- AIM OF THE TASK: The required result is each line of the entries below containing the string "drops".

Top of SUPPLIED DATA

Below are the code and all the weights of a small trained network. Each question names an input and a class and asks about switching units off, where a switched-off unit gives its printed mean instead of its output.

import numpy as np


def w(rows, s, z=0):
    codes = np.array(rows[::2]) - 128.0
    scale = np.full(codes.shape[1], s)
    scale[-1] = z or s
    return codes * scale


def f(y):
    return y / 2 * (1 + np.tanh(0.7978845608 * (y + 0.044715 * y**3)))


def log_softmax(a):
    a = a - a.max(-1, keepdims=True)
    return a - np.log(np.exp(a).sum(-1, keepdims=True))


def net(x, mask):
    res = np.array(x, float).reshape(1, 4) / 4 @ E
    y = f(res @ A[0][:, :-1].T + A[0][:, -1])
    res = res + np.where(mask, y, B[0][:, -1]) @ B[0][:, :-1]
    return log_softmax(res[-1] @ U[:, :-1].T + U[:, -1])


A, B = {}, {}
E = w([
[126,129,130],'x0',
[110,95,252],'x1',
[128,126,128],'x2',
[69,186,171],'x3',
],0.012)
A[0] = w([
[82,114,198,188],'n1',
[163,126,175,82],'n2',
[156,124,158,113],'n3',
[111,140,126,23],'n4',
[102,103,122,50],'n5',
[119,138,77,126],'n6',
[163,103,115,47],'n7',
[104,243,163,74],'n8',
[198,156,93,143],'n9',
[114,118,157,189],'n10',
[177,79,124,101],'n11',
[53,118,106,2],'n12',
[93,176,85,143],'n13',
[166,119,134,112],'n14',
[115,163,88,98],'n15',
[141,122,76,129],'n16',
[165,113,114,146],'n17',
[147,167,104,74],'n18',
[68,163,118,136],'n19',
[171,30,183,148],'n20',
[176,146,126,170],'n21',
[202,51,186,156],'n22',
[68,111,84,76],'n23',
[115,139,100,88],'n24',
[78,158,147,171],'n25',
[107,121,118,35],'n26',
[196,6,123,118],'n27',
[72,161,122,95],'n28',
[87,178,105,170],'n29',
[186,86,129,101],'n30',
[129,93,150,175],'n31',
[132,201,141,57],'n32',
[170,105,49,123],'n33',
[208,104,136,89],'n34',
[139,109,186,115],'n35',
],0.014,0.0092)
B[0] = w([
[186,171,94,233],'n1',
[142,198,158,143],'n2',
[157,185,171,136],'n3',
[4,199,200,113],'n4',
[98,160,109,110],'n5',
[189,181,153,192],'n6',
[2,203,95,130],'n7',
[88,147,4,176],'n8',
[174,151,146,213],'n9',
[188,156,101,181],'n10',
[75,218,68,164],'n11',
[82,199,151,117],'n12',
[211,163,181,197],'n13',
[51,144,100,133],'n14',
[142,201,208,167],'n15',
[177,158,141,202],'n16',
[158,135,83,170],'n17',
[84,170,154,141],'n18',
[145,144,37,164],'n19',
[199,170,111,223],'n20',
[167,120,114,171],'n21',
[224,137,132,222],'n22',
[183,174,209,134],'n23',
[115,192,171,136],'n24',
[182,152,75,182],'n25',
[53,129,153,111],'n26',
[51,204,28,232],'n27',
[107,164,53,144],'n28',
[199,118,109,191],'n29',
[115,199,86,163],'n30',
[156,160,113,173],'n31',
[102,150,121,130],'n32',
[198,145,163,254],'n33',
[97,201,94,157],'n34',
[156,176,137,176],'n35',
],0.0075,0.0094)
U = w([
[70,206,80,136],'0',
[173,123,112,190],'1',
[147,209,196,45],'2',
[157,123,113,230],'3',
[164,58,112,139],'4',
[79,47,208,6],'5',
[30,43,148,6],'6',
[107,49,253,6],'7',
],0.017,0.013)

Each question gives the input, the list of numbers given to net, and the class t.
The units are the neurons (one row each of A and B). Each row of codes is followed by its name. A weight is (code - 128) times the scale printed after its matrix; where a second scale follows, it is the last column's (A, B and U).
mask holds one flag per neuron, in row order. A switched-off neuron (its flag False) gives its mean, the last column of its row in B, instead of its output. The means were averaged over made-up inputs and are rounded, as every weight is.
A unit's drop is (log p(t) with every unit on - log p(t) with that unit switched off) / (log p(t) with every unit on - log p(t) with every unit switched off).
The circuit of an input: a set's keep is (log p(t) with only the set's units on - log p(t) with every unit switched off) / (log p(t) with every unit on - log p(t) with every unit switched off). Starting from the 12 units with the biggest drops (on a tie, the unit counted first), units are removed one at a time, each time the one whose removal leaves the highest keep (on an exact tie, the one counted first), for as long as the keep stays at least 0.8.
units of the circuit, in order: the units of the circuit, biggest drop first
unit that matters most: the unit with the biggest drop
k most important neurons: the k neurons with the biggest drops, biggest first
drop when u is switched off: that unit's drop, to one decimal
input [2,-8,0,-6], class 2: unit that matters most	n33
input [6,6,-5,6], class 0: 3 most important neurons	(n8; n33; n13)
input [0,-5,-1,3], class 2: 2 most important neurons	(n15; n13)
input [-1,-8,3,4], class 2: units of the circuit, in order	(n15; n13)
input [2,-7,3,5], class 2: units of the circuit, in order	(n15; n13)
input [-7,-5,0,5], class 1: 3 most important neurons	(n27; n29; n13)
input [0,-1,4,-4], class 0: units of the circuit, in order	(n27; n13)
input [6,-4,-4,4], class 1: 2 most important neurons	(n27; n29)
input [-7,-7,4,6], class 1: 4 most important neurons	(n29; n27; n19; n8)
input [-5,-4,7,5], class 3: 4 most important neurons	(n27; n29; n11; n13)
input [-3,4,3,-6], class 0: 2 most important neurons	(n27; n11)
input [0,1,-3,-8], class 0: drop when n27 is switched off	0.4
input [4,7,8,5], class 3: drop when n1 is switched off	-0.1
input [1,3,0,7], class 0: units of the circuit, in order	(n8)
input [4,-7,-5,1], class 2: drop when n15 is switched off	0.2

Bottom of SUPPLIED DATA

- ANSWER BELOW:
The circuit of an input: a set's keep is (log p(t) with only the set's units on - log p(t) with every unit switched off) / (log p(t) with every unit on - log p(t) with every unit switched off). Starting from the 12 units with the biggest drops (on a tie, the unit counted first), units are removed one at a time, each time the one whose removal leaves the highest keep (on an exact tie, the one counted first), for as long as the keep stays at least 0.8.
k most important neurons: the k neurons with the biggest drops, biggest first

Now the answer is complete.